● **REQUIRED WORK**
Since only part of the material below is wanted, output exactly the lines from the one with "-41]] → 80, -39" up to and including the one with "[-59 -11 -73".

● **MATERIAL FOR THE TASK**
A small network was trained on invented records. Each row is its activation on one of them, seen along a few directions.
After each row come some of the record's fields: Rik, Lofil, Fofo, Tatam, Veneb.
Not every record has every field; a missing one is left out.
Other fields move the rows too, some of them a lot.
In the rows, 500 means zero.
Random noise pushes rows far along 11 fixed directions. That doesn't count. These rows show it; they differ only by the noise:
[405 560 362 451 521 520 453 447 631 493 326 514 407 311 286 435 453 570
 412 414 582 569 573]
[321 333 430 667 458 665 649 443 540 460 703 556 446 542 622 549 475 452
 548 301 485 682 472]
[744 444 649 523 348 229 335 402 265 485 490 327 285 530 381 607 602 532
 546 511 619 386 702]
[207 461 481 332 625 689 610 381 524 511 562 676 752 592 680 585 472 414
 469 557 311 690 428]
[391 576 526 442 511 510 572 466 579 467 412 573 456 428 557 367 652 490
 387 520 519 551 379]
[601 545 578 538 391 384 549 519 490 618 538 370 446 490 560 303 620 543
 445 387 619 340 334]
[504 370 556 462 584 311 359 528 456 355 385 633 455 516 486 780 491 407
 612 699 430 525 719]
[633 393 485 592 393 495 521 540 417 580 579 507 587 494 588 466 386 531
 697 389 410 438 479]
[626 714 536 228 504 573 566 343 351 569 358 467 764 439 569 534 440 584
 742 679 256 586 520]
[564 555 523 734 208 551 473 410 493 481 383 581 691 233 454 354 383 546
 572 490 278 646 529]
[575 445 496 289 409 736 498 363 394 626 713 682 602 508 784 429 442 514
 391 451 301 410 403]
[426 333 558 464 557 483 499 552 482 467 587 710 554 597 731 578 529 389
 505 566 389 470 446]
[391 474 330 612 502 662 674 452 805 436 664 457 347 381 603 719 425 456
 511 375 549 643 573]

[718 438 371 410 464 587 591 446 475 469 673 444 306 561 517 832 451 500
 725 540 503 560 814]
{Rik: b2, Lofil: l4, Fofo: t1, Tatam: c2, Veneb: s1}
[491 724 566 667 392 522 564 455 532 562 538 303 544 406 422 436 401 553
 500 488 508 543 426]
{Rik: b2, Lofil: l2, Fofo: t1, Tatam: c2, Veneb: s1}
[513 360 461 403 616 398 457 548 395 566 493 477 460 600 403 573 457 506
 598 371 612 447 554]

* * *

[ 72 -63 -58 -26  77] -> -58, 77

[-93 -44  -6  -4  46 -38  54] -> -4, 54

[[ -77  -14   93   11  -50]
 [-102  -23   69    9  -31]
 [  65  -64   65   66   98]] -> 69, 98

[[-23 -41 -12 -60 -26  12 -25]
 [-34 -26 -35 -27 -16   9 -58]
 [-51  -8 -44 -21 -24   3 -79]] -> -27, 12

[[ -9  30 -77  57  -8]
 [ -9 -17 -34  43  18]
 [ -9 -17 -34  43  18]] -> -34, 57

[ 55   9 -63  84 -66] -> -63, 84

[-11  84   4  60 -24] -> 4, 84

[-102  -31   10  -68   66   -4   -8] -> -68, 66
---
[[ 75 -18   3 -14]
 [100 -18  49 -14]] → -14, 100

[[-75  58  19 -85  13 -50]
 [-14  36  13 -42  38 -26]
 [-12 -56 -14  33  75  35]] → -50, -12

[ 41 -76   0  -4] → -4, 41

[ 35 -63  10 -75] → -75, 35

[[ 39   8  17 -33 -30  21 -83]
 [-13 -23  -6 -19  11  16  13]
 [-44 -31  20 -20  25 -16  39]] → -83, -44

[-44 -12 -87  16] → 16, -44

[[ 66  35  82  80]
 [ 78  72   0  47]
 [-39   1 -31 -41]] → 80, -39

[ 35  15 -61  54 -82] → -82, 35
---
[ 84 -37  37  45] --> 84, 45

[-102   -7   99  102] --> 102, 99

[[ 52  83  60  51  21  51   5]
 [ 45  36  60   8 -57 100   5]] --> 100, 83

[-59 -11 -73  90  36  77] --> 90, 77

● **SOLUTION FOR THIS EXERCISE**
 [-39   1 -31 -41]] → 80, -39

[ 35  15 -61  54 -82] → -82, 35
---
[ 84 -37  37  45] --> 84, 45

[-102   -7   99  102] --> 102, 99

[[ 52  83  60  51  21  51   5]
 [ 45  36  60   8 -57 100   5]] --> 100, 83

[-59 -11 -73  90  36  77] --> 90, 77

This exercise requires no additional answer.